* Given data *

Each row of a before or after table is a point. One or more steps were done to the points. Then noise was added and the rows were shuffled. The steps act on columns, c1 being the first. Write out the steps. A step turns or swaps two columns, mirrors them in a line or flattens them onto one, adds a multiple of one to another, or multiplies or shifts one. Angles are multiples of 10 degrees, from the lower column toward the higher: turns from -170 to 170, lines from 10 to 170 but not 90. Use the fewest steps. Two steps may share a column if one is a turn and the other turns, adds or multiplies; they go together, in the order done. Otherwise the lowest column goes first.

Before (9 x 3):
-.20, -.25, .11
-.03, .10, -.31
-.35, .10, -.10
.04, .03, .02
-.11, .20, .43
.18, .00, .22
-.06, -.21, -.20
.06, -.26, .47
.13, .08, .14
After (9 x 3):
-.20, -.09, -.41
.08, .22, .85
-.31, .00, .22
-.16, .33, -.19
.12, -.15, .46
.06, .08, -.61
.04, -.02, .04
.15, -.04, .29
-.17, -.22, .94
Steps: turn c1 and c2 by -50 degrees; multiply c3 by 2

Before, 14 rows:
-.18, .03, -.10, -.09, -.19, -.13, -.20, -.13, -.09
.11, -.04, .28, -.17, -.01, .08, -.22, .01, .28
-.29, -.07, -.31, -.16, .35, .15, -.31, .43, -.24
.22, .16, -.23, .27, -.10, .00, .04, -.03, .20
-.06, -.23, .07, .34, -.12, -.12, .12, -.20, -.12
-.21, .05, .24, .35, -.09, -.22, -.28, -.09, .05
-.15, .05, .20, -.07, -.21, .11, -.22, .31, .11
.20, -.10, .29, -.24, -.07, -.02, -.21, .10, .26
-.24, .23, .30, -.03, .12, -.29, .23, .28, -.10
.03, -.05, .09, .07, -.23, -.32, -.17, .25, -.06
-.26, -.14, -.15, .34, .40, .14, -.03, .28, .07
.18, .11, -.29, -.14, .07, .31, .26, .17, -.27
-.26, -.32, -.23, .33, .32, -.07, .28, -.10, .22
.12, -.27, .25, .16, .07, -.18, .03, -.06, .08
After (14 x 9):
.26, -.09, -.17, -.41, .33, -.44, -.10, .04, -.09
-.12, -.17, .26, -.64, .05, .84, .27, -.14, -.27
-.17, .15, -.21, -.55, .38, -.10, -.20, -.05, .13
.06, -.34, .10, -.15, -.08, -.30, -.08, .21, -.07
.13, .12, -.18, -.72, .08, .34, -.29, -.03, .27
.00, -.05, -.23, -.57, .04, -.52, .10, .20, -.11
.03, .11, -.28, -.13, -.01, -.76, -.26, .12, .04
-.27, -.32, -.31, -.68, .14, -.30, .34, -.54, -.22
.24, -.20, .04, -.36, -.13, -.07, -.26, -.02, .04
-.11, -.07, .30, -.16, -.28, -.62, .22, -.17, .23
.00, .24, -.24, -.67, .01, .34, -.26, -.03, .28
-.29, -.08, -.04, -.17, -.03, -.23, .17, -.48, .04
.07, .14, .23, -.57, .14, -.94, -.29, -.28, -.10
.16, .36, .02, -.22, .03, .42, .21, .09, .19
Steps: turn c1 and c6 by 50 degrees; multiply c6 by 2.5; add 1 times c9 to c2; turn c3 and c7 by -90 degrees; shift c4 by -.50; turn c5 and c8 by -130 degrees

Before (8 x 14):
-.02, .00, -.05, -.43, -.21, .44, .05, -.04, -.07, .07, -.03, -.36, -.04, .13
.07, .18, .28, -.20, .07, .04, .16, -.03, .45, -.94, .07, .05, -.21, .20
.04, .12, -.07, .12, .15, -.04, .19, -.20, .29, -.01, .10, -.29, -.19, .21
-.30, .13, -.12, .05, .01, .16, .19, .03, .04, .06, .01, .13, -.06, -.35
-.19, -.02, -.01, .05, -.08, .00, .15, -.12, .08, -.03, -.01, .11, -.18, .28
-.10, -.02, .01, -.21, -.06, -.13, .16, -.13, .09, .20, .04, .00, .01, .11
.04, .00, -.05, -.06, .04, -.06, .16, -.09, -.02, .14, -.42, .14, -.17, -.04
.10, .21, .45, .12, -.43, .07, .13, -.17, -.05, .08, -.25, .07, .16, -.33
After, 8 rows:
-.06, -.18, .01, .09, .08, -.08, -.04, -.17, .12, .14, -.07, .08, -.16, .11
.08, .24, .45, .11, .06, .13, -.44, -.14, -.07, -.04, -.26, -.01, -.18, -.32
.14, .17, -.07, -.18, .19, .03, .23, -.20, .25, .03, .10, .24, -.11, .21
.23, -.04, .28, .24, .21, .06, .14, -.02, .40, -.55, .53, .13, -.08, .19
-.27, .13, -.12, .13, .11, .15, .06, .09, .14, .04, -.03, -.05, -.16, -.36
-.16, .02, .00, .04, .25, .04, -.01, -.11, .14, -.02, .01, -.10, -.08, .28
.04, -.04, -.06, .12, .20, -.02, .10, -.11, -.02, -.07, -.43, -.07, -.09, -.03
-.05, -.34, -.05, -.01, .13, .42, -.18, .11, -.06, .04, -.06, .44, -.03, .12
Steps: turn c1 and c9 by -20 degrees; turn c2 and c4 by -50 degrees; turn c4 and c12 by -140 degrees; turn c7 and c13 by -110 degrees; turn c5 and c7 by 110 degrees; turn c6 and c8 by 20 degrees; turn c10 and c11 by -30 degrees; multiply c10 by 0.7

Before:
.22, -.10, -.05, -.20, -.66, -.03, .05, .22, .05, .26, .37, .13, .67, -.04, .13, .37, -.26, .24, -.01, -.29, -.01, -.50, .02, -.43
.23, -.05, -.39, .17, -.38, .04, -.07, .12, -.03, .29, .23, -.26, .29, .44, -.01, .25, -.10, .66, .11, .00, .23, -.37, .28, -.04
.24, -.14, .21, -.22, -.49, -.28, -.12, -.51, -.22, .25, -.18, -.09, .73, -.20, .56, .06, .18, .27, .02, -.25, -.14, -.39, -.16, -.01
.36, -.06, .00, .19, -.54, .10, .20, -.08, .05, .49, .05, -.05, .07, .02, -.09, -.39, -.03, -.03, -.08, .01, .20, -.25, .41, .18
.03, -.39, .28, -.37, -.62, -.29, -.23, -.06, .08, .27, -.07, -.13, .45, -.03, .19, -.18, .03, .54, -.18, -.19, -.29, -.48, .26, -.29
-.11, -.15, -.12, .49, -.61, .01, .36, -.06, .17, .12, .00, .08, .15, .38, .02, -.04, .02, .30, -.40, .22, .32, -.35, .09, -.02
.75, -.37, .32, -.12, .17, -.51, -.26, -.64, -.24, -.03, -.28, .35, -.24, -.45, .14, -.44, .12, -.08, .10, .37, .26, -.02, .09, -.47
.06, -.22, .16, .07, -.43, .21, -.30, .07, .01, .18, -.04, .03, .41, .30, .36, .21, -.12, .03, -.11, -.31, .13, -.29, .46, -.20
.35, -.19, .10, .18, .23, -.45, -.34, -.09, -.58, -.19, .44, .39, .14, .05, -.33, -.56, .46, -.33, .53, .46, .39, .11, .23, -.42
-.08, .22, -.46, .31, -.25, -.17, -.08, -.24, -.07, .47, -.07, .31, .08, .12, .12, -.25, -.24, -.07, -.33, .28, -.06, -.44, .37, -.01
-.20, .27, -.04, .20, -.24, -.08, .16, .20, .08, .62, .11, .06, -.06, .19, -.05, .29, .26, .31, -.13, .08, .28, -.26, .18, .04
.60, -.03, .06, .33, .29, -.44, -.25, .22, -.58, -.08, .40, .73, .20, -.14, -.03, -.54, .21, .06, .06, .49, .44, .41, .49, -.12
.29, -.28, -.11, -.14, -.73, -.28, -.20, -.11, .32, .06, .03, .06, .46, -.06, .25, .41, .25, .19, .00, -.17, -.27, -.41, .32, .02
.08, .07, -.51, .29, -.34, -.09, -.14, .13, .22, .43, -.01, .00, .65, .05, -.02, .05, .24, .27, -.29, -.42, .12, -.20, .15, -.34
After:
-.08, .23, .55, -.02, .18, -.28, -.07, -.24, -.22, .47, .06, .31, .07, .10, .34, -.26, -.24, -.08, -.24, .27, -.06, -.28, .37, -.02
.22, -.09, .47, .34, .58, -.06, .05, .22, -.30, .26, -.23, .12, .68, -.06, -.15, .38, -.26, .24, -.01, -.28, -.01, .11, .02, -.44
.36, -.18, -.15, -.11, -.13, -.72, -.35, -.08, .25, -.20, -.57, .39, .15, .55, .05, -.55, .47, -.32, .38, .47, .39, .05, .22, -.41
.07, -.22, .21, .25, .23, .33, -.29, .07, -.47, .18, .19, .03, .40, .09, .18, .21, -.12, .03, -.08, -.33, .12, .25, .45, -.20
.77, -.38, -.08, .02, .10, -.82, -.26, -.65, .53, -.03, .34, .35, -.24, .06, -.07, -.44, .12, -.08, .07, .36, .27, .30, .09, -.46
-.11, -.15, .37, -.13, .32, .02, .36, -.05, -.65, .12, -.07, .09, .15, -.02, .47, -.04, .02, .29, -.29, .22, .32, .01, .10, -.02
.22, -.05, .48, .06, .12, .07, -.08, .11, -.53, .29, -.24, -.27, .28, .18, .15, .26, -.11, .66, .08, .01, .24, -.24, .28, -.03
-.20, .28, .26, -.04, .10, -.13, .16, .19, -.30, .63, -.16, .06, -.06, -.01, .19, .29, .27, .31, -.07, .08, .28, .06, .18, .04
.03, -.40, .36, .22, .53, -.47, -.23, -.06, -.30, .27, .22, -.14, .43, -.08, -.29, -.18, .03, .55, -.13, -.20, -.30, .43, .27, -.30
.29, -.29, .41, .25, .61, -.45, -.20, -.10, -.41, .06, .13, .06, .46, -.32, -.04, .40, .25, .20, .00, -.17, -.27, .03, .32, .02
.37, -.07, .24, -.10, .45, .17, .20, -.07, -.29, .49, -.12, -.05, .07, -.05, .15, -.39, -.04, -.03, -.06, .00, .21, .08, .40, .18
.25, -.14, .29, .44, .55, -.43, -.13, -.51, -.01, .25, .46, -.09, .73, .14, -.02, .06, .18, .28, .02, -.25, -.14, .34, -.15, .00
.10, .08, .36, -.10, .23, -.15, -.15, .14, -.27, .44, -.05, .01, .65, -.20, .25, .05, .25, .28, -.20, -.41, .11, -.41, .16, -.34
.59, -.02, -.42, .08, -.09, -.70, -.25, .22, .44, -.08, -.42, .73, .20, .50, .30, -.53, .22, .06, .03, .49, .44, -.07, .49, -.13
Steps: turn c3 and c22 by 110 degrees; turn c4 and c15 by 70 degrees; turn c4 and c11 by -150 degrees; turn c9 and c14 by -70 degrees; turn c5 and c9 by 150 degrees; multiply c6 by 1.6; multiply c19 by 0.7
==
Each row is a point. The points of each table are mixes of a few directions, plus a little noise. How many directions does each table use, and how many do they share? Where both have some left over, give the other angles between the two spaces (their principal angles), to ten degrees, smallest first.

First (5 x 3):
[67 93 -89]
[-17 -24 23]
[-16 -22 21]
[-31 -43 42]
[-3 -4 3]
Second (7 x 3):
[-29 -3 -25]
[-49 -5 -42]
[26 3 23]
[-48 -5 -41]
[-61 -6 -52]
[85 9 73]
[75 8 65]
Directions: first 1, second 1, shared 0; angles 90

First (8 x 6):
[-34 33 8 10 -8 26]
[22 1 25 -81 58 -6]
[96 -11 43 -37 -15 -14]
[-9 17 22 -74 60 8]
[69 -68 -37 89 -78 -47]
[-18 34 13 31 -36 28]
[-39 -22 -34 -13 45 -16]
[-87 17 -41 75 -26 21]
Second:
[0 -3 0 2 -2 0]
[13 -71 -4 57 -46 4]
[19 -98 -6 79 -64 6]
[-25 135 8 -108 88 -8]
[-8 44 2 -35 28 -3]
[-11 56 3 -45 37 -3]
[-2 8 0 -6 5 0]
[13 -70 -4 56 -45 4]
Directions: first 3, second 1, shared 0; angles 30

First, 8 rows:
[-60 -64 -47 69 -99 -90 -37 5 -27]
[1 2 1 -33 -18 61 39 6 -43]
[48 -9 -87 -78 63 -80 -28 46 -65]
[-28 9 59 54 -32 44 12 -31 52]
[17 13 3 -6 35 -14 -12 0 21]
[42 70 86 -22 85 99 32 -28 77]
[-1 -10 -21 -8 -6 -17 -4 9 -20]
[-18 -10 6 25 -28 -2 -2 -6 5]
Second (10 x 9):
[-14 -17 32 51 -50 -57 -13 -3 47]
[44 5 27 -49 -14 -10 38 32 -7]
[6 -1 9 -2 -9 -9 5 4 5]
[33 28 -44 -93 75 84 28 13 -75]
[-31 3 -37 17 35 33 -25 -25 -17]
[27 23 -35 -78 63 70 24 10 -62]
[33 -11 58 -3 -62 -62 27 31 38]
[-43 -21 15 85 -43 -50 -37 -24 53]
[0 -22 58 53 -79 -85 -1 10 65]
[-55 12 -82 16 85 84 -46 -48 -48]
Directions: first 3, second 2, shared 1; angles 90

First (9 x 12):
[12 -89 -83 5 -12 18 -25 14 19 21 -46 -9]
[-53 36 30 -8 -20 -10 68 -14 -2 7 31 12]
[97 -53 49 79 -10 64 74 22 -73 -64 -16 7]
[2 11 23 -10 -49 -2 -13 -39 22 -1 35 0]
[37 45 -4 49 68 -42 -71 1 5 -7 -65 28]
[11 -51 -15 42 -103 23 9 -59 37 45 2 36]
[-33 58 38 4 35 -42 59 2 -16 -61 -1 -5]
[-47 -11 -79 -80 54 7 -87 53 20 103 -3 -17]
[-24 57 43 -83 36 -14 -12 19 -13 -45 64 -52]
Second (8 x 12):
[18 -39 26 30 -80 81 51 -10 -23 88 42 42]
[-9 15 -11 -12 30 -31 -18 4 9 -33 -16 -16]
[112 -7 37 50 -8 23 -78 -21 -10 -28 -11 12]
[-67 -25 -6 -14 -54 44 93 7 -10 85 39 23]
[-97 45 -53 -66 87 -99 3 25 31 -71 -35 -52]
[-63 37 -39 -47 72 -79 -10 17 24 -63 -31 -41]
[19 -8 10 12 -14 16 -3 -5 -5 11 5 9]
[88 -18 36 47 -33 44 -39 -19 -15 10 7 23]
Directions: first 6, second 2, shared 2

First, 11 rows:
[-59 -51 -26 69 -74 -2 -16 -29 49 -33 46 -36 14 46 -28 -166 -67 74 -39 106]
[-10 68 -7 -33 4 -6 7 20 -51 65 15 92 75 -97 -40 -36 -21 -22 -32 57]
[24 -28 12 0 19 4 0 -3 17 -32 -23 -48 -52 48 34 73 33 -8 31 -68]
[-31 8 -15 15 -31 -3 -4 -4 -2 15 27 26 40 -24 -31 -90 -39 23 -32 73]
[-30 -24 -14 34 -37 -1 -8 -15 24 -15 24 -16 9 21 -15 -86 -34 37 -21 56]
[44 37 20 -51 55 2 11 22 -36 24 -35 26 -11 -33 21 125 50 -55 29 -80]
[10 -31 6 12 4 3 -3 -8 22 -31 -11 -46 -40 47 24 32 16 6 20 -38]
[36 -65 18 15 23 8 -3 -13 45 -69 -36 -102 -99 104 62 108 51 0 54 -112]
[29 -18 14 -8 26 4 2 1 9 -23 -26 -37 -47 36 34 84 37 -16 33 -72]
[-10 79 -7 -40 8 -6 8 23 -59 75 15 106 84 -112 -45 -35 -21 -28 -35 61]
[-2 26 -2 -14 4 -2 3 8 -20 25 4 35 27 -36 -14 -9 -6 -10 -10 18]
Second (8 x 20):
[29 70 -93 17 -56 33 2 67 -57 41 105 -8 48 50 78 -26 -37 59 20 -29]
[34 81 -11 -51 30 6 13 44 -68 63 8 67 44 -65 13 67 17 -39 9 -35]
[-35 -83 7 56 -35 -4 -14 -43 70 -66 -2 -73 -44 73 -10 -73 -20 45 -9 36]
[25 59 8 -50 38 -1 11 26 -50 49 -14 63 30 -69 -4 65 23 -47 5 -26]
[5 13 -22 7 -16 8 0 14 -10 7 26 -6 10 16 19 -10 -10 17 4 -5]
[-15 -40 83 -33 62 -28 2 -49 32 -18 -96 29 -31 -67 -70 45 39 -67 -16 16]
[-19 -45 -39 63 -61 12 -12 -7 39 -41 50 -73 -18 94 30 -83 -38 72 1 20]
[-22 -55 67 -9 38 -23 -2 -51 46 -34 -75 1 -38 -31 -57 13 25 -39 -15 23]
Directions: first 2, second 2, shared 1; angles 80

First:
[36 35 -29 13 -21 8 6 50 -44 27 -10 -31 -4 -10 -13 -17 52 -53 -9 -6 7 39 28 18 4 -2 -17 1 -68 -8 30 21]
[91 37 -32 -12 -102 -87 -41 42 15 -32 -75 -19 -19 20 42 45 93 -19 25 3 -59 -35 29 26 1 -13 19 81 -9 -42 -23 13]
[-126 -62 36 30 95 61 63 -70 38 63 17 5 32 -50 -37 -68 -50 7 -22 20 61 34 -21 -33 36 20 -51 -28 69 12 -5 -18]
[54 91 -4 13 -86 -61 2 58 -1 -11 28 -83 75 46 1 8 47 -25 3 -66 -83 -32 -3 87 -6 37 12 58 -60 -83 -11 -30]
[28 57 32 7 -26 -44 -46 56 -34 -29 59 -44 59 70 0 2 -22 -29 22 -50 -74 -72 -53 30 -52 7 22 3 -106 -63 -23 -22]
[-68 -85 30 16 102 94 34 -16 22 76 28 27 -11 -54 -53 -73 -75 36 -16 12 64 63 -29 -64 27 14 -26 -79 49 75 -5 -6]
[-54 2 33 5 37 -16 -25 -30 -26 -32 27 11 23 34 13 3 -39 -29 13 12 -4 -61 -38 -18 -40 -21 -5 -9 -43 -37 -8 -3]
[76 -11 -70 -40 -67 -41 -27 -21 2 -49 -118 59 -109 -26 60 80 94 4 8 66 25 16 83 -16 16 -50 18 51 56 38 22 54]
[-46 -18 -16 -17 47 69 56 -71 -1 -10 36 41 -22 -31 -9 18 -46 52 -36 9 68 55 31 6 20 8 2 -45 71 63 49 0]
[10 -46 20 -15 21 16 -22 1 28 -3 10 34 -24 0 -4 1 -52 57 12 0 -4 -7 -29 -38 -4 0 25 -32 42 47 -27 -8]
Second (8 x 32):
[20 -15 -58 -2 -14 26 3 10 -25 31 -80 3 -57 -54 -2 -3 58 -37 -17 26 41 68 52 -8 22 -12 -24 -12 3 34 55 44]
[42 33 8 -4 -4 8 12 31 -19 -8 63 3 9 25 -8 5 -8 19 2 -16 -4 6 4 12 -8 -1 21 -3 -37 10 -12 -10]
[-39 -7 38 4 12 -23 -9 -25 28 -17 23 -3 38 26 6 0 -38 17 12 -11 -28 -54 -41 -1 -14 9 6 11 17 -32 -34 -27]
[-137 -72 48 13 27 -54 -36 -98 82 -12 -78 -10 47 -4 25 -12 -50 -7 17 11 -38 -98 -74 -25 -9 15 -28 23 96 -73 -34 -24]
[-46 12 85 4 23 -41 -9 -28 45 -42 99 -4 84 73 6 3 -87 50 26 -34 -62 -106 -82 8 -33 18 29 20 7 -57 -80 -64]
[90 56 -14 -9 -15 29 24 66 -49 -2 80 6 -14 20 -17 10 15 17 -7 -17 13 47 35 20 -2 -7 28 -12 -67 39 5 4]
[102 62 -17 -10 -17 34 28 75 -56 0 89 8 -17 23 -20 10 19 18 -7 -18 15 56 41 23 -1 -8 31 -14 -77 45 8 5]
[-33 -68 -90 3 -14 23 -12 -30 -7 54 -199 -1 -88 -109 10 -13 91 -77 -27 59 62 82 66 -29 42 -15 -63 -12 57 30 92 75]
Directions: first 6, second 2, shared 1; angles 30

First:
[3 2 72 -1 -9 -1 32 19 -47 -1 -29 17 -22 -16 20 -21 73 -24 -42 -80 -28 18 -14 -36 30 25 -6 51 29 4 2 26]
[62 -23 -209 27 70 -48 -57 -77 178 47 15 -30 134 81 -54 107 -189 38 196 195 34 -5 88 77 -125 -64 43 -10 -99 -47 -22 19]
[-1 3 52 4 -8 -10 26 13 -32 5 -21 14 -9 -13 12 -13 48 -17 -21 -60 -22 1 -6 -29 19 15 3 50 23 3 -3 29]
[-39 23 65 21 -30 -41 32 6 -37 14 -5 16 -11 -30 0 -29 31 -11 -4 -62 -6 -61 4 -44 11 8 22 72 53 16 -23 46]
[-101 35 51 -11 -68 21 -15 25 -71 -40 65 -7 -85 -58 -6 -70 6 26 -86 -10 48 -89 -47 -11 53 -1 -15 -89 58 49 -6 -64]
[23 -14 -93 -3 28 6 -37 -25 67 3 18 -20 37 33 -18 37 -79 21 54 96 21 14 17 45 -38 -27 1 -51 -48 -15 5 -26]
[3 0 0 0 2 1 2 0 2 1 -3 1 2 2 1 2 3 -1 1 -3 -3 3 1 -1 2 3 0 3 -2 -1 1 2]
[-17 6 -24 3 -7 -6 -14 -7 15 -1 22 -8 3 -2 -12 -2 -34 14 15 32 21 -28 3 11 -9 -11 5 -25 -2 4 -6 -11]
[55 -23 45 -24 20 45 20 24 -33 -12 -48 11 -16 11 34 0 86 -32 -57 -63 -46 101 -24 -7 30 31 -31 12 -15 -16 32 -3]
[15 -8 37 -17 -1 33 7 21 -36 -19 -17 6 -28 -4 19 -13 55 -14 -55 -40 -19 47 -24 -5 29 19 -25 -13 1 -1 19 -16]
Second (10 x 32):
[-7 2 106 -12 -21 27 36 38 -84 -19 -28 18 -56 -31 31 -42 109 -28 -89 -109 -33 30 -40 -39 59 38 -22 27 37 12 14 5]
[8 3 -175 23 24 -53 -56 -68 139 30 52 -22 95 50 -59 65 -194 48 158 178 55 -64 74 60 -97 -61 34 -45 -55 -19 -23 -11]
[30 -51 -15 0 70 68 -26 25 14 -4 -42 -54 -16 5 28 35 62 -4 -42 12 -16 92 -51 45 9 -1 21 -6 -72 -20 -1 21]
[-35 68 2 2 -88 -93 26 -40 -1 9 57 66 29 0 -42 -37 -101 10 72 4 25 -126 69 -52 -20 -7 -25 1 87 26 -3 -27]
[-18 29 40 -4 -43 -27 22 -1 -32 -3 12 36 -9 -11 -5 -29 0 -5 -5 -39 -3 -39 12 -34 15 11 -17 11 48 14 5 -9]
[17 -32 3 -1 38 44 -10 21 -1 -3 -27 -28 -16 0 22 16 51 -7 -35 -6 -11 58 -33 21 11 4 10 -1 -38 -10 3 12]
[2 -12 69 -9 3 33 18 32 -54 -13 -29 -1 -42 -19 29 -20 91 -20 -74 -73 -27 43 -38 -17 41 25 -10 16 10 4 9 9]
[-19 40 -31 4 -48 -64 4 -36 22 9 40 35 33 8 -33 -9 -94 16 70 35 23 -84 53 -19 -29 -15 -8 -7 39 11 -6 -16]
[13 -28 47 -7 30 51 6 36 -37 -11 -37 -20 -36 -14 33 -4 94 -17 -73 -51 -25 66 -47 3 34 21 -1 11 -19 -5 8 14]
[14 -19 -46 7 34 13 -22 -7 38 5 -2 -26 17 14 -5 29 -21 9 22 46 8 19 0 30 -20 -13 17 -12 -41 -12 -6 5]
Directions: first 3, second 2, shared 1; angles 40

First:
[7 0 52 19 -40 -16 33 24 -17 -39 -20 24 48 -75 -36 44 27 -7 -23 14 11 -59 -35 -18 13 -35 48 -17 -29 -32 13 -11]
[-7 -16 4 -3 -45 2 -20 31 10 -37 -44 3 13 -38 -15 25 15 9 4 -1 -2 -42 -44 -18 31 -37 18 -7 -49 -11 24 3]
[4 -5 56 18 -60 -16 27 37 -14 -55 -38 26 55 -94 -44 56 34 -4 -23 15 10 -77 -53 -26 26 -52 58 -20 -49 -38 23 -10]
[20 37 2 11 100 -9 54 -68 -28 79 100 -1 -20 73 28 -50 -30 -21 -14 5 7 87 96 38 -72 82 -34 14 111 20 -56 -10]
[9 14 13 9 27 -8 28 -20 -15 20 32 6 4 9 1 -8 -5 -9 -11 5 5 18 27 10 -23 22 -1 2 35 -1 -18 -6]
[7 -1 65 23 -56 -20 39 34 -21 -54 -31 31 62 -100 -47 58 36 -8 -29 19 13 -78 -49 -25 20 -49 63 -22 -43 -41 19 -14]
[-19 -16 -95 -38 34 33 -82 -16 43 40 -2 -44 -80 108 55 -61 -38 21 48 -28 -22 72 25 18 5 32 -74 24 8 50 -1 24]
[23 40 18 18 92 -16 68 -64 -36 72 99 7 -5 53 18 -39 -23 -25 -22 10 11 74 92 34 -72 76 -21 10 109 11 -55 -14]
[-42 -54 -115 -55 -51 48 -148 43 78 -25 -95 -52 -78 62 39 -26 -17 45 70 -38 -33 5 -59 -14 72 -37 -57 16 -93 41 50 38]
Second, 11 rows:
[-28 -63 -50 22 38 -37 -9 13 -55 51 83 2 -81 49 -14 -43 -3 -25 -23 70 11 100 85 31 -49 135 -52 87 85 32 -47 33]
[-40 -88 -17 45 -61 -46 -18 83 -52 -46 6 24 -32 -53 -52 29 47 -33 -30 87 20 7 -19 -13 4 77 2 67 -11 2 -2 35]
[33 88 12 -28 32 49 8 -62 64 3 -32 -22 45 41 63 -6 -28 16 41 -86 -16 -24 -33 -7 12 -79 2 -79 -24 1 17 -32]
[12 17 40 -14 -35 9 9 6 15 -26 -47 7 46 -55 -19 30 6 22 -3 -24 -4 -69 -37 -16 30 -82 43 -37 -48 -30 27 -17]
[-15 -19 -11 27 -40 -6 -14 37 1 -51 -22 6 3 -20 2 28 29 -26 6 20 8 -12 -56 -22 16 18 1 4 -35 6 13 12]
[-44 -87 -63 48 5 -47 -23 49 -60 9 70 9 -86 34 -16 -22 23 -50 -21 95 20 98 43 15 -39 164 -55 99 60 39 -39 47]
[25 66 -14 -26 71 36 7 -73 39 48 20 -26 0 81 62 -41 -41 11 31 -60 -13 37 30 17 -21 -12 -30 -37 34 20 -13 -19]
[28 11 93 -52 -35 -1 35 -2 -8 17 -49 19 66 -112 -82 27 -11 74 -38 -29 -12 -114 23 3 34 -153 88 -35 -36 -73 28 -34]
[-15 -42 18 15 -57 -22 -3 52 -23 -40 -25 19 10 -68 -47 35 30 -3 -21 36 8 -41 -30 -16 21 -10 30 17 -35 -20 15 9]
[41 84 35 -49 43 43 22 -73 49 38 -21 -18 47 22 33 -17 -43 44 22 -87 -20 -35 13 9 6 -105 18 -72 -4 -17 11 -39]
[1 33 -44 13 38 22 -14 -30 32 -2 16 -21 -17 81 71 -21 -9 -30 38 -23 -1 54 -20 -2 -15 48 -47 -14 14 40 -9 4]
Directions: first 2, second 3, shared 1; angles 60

* Your goal *
Print, without alteration, only the lines above between the one holding "[10 -31 6 12" and the one holding "[5 13 -22 7", inclusive.

* Response box *
[10 -31 6 12 4 3 -3 -8 22 -31 -11 -46 -40 47 24 32 16 6 20 -38]
[36 -65 18 15 23 8 -3 -13 45 -69 -36 -102 -99 104 62 108 51 0 54 -112]
[29 -18 14 -8 26 4 2 1 9 -23 -26 -37 -47 36 34 84 37 -16 33 -72]
[-10 79 -7 -40 8 -6 8 23 -59 75 15 106 84 -112 -45 -35 -21 -28 -35 61]
[-2 26 -2 -14 4 -2 3 8 -20 25 4 35 27 -36 -14 -9 -6 -10 -10 18]
Second (8 x 20):
[29 70 -93 17 -56 33 2 67 -57 41 105 -8 48 50 78 -26 -37 59 20 -29]
[34 81 -11 -51 30 6 13 44 -68 63 8 67 44 -65 13 67 17 -39 9 -35]
[-35 -83 7 56 -35 -4 -14 -43 70 -66 -2 -73 -44 73 -10 -73 -20 45 -9 36]
[25 59 8 -50 38 -1 11 26 -50 49 -14 63 30 -69 -4 65 23 -47 5 -26]
[5 13 -22 7 -16 8 0 14 -10 7 26 -6 10 16 19 -10 -10 17 4 -5]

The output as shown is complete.